::: INFORMATION GIVEN
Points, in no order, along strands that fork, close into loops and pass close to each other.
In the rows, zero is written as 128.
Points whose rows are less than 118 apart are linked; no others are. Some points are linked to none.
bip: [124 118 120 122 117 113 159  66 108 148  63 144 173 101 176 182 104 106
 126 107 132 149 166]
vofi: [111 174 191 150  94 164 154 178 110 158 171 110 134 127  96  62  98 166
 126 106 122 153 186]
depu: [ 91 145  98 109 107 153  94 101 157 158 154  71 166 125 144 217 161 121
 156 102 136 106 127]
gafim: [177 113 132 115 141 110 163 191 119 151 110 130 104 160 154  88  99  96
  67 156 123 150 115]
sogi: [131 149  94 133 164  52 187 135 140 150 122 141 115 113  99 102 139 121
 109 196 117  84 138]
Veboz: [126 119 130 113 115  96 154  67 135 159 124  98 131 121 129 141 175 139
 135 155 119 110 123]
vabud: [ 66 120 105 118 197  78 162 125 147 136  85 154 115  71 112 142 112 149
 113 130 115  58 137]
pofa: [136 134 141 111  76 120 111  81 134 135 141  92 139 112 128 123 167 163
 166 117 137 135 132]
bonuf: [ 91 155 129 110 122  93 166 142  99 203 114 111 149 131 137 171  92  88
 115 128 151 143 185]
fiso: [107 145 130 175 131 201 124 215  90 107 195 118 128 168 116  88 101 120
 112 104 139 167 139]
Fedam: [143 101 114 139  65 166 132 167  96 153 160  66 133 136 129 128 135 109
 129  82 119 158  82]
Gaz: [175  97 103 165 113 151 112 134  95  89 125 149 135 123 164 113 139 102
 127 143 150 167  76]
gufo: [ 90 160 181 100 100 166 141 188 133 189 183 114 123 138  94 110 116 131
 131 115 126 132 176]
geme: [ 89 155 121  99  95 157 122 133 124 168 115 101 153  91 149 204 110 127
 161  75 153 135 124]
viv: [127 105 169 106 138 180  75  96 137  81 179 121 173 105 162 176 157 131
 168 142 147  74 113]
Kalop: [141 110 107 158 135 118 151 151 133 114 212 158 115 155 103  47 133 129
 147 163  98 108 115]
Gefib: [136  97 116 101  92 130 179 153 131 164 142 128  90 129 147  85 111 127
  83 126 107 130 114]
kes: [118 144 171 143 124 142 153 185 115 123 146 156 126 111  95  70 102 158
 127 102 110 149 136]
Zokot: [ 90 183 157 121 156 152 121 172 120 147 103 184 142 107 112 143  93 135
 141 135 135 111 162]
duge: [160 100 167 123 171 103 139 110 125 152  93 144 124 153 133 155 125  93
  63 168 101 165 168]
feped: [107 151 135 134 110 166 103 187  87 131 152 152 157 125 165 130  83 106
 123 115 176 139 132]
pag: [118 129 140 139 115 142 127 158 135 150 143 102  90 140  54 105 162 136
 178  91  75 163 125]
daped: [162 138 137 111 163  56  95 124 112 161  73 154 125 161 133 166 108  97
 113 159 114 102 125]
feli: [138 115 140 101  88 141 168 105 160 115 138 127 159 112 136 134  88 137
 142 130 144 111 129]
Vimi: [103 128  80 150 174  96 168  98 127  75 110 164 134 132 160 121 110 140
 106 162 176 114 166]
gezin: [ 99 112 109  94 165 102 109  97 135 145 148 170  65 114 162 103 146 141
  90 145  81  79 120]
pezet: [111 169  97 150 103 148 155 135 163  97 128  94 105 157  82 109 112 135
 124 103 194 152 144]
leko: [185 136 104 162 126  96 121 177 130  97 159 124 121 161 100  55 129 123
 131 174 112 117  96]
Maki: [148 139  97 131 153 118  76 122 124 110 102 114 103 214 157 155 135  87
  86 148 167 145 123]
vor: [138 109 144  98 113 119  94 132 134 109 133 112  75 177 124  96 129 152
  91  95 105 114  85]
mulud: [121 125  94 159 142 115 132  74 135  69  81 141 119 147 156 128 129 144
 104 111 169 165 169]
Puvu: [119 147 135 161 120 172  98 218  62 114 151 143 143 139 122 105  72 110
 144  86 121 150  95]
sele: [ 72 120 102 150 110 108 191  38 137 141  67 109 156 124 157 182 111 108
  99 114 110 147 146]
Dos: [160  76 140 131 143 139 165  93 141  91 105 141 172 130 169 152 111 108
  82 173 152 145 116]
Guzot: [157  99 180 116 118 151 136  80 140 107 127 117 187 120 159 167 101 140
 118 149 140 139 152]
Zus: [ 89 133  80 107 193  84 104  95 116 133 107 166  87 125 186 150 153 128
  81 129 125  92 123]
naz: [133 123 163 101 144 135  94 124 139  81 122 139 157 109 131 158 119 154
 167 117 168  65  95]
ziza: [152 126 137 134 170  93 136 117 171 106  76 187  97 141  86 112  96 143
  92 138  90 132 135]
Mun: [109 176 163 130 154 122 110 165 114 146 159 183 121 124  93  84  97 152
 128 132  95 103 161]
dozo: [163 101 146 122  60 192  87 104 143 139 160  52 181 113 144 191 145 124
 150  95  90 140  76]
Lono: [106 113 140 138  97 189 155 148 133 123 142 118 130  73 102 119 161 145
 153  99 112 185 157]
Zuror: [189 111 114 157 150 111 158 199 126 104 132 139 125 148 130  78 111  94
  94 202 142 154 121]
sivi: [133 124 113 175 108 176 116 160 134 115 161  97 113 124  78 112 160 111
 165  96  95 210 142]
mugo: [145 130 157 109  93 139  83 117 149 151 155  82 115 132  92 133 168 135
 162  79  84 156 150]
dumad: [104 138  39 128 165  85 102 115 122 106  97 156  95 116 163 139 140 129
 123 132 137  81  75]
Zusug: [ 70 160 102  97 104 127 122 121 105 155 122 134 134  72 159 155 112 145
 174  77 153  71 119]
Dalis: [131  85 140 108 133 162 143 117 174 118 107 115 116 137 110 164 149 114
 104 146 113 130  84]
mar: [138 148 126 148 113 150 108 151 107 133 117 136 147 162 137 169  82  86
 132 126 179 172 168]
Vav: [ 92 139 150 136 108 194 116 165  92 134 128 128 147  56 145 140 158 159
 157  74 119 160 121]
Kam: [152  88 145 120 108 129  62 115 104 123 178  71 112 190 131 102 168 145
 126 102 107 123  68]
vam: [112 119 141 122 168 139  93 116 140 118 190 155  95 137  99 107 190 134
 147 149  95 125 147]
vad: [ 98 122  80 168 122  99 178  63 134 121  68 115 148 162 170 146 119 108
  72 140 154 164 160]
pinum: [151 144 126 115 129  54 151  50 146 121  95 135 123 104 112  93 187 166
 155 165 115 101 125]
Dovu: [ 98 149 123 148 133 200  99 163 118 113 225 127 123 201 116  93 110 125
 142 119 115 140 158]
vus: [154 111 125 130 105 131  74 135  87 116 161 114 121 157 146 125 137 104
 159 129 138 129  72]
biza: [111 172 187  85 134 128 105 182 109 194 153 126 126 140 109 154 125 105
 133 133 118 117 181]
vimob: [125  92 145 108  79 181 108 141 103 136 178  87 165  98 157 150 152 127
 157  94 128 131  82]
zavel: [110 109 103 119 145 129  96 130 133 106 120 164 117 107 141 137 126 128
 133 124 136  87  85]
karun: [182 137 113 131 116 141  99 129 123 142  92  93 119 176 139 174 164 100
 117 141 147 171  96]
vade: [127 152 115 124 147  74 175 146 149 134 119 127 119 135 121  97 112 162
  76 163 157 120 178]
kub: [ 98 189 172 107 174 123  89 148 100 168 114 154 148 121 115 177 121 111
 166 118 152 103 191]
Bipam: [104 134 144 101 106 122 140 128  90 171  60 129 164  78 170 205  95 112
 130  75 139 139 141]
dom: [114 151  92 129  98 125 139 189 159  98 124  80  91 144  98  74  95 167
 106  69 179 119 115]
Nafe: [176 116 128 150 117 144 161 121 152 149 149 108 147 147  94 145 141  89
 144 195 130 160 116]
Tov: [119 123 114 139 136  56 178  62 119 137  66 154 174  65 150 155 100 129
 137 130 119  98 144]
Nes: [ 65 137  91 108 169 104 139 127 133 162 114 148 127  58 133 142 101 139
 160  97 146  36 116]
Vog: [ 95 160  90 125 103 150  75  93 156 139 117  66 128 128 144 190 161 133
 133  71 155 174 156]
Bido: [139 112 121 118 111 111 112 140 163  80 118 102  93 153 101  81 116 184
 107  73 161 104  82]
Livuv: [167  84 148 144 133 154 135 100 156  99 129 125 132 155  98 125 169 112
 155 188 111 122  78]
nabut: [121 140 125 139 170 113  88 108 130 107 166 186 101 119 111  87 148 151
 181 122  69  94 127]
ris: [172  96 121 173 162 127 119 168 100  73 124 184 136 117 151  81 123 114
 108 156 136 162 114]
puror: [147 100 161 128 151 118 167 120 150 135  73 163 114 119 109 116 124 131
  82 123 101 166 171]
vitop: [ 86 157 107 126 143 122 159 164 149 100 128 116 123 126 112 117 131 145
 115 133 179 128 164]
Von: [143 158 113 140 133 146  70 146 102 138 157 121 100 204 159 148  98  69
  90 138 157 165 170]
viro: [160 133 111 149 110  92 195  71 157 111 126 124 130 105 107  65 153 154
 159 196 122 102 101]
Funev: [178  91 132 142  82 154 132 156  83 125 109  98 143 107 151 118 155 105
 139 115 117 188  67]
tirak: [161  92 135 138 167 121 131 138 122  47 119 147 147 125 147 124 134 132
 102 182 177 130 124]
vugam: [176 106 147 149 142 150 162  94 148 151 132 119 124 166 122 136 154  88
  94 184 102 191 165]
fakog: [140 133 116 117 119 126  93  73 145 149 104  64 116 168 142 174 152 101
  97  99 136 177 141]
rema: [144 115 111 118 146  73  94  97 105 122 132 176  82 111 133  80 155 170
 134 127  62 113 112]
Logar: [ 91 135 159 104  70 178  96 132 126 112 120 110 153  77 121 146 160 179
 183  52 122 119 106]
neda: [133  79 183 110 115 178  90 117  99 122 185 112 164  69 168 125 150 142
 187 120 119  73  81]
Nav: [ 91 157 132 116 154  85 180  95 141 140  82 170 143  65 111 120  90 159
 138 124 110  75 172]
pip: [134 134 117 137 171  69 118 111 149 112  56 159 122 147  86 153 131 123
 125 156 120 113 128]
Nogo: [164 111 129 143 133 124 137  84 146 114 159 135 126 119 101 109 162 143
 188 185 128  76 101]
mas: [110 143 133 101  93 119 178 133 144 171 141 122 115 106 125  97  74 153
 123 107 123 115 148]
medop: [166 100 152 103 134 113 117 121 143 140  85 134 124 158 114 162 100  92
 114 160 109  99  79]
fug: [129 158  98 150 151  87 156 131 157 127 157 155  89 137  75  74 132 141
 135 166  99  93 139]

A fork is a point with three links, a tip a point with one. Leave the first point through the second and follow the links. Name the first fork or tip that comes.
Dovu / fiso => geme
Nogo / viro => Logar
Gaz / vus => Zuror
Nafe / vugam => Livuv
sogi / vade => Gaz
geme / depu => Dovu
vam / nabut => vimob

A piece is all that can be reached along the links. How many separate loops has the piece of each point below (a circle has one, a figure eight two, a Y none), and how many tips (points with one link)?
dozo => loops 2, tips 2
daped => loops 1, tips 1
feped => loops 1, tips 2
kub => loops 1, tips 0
::::::
__TASK__.
The answer is the lines above between the line holding "115 133 179 128 164]" and the line holding "139 115 117", inclusive, each written out exactly, and no others.

__EXERCISE RESULT__.
 115 133 179 128 164]
Von: [143 158 113 140 133 146  70 146 102 138 157 121 100 204 159 148  98  69
  90 138 157 165 170]
viro: [160 133 111 149 110  92 195  71 157 111 126 124 130 105 107  65 153 154
 159 196 122 102 101]
Funev: [178  91 132 142  82 154 132 156  83 125 109  98 143 107 151 118 155 105
 139 115 117 188  67]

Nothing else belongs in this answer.